Which lines below include "ganu"? Copy them all.

**********

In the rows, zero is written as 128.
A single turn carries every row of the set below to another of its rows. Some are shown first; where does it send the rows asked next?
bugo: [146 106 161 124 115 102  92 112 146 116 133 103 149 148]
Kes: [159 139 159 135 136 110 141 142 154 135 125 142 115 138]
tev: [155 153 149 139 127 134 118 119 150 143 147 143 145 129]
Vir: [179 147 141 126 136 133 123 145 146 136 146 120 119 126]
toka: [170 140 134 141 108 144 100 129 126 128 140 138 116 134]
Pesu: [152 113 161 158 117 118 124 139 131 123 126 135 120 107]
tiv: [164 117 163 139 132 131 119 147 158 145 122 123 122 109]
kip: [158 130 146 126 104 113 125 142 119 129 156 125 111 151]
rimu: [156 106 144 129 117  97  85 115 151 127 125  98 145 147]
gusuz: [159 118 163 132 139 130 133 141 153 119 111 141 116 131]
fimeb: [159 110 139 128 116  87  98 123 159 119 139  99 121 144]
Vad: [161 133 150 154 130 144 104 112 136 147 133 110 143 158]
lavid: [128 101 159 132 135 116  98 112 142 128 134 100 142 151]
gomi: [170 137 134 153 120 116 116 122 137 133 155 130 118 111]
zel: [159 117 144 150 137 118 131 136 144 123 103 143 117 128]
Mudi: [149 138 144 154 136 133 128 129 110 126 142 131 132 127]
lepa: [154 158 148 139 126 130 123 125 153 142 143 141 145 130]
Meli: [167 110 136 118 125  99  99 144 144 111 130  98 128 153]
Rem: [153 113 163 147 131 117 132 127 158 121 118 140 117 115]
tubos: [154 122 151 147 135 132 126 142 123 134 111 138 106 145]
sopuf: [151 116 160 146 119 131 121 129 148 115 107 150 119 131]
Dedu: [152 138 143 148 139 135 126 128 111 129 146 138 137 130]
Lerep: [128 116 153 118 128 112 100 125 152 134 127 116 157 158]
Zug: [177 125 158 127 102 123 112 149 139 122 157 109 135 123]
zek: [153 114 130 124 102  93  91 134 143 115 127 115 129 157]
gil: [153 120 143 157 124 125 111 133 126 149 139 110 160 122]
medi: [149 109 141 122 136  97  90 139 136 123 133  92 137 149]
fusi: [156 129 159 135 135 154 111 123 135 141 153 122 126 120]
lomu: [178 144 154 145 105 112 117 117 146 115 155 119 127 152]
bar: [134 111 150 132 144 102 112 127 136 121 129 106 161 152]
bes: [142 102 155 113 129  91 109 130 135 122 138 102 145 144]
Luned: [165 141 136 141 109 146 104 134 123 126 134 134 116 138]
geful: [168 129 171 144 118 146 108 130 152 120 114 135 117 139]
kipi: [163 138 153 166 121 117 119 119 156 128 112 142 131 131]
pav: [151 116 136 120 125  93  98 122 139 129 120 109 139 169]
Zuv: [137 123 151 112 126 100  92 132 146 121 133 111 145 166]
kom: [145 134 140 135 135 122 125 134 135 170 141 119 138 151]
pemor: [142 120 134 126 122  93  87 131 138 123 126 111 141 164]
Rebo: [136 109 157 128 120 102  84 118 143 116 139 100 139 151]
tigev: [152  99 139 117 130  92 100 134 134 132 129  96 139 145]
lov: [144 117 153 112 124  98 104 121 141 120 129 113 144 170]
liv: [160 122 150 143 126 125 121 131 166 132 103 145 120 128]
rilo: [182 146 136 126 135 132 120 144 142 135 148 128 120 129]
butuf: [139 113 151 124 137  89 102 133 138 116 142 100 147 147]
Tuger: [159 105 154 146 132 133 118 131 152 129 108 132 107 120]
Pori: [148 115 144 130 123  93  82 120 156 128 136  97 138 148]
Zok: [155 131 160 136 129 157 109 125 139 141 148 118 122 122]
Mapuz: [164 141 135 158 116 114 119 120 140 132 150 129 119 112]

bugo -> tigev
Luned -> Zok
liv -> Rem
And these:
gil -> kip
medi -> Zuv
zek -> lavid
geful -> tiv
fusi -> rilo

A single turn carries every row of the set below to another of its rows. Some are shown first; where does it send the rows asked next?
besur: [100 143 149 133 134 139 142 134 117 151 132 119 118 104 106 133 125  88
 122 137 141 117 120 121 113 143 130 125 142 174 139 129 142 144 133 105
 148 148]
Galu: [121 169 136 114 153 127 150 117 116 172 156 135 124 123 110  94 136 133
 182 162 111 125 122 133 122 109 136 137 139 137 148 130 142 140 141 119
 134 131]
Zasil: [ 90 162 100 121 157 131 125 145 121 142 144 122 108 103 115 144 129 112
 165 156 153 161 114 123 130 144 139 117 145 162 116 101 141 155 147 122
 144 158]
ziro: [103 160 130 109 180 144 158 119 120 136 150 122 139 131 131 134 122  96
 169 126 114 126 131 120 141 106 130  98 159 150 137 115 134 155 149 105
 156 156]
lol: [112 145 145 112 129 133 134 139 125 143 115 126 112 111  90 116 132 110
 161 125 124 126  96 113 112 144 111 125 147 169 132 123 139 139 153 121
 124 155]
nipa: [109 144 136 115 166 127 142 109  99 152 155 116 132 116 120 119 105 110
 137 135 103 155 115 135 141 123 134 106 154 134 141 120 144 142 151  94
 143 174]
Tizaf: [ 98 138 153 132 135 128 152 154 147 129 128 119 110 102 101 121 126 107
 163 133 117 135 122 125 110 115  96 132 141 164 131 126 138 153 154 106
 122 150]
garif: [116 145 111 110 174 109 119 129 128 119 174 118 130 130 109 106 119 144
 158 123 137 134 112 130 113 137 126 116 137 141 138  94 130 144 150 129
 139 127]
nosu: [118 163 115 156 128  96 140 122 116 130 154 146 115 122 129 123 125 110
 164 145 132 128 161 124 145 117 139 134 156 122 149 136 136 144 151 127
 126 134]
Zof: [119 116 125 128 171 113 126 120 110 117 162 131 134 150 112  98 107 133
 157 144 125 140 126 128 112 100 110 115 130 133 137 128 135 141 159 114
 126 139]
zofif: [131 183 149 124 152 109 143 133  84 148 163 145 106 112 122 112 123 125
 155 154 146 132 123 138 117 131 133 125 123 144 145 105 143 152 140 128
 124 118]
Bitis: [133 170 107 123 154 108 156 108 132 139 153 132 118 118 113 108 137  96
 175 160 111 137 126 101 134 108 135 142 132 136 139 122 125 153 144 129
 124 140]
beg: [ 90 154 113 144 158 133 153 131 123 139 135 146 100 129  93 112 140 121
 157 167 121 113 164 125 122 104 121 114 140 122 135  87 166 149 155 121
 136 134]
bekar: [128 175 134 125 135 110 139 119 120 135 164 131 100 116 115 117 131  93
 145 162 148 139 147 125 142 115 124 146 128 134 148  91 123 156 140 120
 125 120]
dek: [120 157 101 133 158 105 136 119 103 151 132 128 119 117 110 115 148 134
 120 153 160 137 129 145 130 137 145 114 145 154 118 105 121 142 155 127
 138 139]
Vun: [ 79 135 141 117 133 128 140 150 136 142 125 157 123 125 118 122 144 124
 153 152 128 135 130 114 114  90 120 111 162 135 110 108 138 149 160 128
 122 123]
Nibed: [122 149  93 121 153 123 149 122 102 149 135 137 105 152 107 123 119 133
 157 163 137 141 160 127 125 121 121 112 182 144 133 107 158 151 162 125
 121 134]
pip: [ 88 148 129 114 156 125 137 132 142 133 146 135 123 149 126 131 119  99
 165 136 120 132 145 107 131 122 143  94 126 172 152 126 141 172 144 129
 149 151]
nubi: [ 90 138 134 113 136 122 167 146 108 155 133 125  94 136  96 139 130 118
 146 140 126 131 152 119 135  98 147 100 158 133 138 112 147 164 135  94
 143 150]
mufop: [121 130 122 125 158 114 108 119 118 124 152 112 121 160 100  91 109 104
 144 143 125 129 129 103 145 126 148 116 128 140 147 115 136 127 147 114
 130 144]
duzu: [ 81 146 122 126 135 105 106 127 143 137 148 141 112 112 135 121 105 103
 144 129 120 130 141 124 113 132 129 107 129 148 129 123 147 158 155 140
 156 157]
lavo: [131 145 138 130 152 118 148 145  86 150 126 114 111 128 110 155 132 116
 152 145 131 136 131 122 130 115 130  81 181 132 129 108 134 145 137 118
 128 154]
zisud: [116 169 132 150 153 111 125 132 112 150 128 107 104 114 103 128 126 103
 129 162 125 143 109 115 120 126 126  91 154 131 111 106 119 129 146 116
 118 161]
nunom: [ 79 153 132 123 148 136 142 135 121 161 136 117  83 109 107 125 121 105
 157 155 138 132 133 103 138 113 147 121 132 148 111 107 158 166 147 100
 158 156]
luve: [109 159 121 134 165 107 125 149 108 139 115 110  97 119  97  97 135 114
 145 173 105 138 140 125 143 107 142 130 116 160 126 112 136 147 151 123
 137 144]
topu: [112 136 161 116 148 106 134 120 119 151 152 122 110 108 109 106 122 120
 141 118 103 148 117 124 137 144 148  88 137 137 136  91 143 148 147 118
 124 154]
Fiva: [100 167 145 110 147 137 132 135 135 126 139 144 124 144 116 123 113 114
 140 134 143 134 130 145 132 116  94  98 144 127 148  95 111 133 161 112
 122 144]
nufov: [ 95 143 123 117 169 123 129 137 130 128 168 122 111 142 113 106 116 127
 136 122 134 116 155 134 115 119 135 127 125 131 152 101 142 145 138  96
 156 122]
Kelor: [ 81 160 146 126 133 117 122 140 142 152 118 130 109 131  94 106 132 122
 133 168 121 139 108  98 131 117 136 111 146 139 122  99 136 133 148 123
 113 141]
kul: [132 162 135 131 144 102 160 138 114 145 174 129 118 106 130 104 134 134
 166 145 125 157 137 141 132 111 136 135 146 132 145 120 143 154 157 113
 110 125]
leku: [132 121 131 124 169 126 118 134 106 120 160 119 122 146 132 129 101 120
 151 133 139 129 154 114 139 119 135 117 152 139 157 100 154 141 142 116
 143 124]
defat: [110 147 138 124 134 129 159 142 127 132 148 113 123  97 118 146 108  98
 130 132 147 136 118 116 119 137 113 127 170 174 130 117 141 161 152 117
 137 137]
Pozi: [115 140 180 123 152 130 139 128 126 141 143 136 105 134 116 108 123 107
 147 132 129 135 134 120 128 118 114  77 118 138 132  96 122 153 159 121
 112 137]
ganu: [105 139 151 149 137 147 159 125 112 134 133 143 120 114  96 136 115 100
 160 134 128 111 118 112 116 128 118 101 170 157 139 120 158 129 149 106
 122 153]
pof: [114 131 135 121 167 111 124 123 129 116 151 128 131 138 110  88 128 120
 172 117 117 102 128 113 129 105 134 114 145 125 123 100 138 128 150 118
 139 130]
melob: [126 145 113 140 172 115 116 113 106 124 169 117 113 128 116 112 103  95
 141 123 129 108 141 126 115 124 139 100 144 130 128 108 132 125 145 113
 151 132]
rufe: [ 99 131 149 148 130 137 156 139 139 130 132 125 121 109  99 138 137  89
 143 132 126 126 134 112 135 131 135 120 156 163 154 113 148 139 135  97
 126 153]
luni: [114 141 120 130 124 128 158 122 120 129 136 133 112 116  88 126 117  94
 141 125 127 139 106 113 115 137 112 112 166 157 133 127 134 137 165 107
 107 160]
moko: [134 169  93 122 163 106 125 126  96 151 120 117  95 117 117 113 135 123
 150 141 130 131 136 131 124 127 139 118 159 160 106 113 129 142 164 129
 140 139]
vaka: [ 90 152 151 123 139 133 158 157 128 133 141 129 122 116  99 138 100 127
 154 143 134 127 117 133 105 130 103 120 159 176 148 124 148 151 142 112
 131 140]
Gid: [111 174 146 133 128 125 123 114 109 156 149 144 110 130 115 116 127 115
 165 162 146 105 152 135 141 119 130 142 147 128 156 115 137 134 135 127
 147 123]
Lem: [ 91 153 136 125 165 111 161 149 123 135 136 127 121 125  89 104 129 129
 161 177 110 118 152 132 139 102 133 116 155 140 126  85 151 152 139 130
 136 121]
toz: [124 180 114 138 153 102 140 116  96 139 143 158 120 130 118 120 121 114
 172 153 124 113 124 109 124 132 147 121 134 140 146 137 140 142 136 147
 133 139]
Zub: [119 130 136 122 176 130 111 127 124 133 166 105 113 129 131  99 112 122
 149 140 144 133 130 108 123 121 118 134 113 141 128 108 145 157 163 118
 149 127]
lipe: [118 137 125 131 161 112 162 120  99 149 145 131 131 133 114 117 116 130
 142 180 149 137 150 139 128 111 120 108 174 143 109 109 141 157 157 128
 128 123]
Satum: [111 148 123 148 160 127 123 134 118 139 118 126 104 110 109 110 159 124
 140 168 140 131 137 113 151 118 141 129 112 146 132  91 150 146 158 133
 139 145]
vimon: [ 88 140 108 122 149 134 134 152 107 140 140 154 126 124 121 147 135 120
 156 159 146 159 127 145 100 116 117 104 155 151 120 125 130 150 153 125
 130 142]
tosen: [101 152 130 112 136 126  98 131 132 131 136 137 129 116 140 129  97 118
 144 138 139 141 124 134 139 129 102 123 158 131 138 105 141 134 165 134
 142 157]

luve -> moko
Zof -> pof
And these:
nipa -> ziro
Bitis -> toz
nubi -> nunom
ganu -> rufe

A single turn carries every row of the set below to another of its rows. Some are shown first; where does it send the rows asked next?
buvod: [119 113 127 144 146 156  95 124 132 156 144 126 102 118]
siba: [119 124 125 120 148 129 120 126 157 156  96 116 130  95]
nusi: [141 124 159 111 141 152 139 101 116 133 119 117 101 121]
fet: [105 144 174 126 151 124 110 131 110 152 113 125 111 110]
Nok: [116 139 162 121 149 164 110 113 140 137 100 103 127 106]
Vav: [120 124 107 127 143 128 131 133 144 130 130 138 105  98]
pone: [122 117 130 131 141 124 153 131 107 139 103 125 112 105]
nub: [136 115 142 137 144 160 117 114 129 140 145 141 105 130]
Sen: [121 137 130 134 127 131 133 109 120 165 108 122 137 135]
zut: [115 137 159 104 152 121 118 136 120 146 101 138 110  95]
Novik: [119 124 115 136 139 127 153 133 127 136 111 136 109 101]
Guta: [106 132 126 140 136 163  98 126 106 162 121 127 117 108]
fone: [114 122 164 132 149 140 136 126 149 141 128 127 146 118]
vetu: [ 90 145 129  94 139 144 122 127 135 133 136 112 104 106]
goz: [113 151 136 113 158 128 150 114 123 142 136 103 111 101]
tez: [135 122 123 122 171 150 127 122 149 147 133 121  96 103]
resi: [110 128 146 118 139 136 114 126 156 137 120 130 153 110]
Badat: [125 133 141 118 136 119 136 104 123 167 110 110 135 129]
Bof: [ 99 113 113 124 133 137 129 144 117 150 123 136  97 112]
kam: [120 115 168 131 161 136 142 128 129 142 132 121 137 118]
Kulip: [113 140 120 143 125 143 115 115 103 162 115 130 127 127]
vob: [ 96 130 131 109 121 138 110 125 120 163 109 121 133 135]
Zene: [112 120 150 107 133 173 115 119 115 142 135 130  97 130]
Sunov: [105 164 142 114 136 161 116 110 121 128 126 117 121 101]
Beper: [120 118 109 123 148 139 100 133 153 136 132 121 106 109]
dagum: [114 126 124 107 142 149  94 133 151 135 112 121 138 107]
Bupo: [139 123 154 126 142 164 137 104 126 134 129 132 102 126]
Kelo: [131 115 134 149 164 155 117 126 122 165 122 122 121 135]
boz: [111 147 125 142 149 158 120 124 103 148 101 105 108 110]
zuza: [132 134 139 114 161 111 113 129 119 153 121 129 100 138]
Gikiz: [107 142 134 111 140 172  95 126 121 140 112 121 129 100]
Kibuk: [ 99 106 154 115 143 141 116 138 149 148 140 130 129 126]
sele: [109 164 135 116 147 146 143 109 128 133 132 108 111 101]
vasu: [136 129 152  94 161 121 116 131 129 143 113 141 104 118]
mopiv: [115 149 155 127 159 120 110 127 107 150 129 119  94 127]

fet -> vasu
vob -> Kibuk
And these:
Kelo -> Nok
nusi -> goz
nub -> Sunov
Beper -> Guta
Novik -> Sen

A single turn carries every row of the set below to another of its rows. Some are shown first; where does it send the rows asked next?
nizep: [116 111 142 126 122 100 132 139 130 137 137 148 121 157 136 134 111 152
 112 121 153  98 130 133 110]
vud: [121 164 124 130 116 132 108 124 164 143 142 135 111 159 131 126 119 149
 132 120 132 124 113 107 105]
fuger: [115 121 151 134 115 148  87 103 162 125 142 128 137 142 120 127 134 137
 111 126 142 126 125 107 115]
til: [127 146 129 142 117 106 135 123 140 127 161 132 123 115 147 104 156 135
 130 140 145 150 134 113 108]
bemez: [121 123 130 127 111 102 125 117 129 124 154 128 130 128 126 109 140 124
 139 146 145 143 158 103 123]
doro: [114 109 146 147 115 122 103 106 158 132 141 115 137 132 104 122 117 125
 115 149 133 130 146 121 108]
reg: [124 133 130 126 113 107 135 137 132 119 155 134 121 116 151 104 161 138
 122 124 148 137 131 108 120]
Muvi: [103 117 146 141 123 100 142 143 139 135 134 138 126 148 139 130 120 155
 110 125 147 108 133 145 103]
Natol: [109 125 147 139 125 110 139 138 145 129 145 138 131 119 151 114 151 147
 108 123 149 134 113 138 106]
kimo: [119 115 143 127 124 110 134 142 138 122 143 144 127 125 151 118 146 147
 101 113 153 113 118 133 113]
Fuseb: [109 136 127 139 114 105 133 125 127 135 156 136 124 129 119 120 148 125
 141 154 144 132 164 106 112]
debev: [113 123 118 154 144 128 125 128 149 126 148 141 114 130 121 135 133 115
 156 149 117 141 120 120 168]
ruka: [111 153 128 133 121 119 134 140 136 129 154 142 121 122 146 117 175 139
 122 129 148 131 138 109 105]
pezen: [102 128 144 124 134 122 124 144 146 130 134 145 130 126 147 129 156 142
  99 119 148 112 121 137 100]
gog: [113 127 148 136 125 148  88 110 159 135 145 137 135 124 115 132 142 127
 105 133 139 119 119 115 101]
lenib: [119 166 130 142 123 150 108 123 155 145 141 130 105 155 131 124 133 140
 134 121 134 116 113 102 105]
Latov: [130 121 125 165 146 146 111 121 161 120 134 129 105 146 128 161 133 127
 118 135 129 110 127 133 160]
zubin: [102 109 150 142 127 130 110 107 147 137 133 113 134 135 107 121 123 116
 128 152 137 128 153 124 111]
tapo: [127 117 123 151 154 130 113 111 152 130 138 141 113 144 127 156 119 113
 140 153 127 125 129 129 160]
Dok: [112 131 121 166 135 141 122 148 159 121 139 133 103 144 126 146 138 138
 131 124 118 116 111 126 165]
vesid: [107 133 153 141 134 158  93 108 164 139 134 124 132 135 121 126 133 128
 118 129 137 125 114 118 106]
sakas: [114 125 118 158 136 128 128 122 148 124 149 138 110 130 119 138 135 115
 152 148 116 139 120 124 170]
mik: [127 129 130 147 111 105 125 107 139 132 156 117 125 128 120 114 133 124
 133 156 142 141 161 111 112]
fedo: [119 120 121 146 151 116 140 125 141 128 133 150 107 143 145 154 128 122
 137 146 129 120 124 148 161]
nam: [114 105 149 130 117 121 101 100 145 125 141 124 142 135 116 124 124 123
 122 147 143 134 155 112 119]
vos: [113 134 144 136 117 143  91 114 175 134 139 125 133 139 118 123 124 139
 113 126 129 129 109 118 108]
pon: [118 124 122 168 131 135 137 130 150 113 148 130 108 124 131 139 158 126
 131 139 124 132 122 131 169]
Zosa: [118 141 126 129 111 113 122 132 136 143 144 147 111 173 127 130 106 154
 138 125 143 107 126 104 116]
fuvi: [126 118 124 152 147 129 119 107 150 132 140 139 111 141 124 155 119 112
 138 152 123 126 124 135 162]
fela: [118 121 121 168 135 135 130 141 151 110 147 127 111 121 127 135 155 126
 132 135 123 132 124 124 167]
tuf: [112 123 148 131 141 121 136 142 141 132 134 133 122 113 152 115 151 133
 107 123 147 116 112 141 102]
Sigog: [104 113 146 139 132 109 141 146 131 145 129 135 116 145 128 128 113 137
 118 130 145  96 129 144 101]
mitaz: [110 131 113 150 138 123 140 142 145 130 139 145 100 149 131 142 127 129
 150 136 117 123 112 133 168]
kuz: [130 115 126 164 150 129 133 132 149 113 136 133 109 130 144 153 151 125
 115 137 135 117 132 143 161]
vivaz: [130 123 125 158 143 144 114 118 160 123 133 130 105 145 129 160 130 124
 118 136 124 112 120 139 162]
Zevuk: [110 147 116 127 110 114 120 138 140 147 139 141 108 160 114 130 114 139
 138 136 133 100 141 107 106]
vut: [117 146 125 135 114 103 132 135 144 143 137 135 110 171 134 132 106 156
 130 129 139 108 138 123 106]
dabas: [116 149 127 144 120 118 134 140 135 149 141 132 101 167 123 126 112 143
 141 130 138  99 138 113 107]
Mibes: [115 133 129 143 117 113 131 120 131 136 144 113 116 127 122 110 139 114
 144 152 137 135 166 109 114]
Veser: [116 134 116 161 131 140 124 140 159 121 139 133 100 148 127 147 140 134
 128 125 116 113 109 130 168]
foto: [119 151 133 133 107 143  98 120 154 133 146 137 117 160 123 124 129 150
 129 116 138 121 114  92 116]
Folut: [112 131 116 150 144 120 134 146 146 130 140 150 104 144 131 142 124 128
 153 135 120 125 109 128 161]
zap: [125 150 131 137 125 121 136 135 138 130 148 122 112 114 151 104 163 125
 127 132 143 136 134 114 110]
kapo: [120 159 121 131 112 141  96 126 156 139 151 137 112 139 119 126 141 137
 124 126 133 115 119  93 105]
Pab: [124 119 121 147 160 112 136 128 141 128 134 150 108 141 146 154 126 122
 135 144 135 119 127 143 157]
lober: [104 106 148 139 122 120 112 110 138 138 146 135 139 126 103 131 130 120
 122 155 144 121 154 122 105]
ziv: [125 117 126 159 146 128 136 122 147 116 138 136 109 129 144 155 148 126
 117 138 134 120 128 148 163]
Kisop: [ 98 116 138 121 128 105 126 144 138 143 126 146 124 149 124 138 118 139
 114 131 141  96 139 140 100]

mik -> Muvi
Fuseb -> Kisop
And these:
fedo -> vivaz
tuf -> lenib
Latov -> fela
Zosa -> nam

**********

[FINISHED TASK]
ganu: [105 139 151 149 137 147 159 125 112 134 133 143 120 114  96 136 115 100
ganu -> rufe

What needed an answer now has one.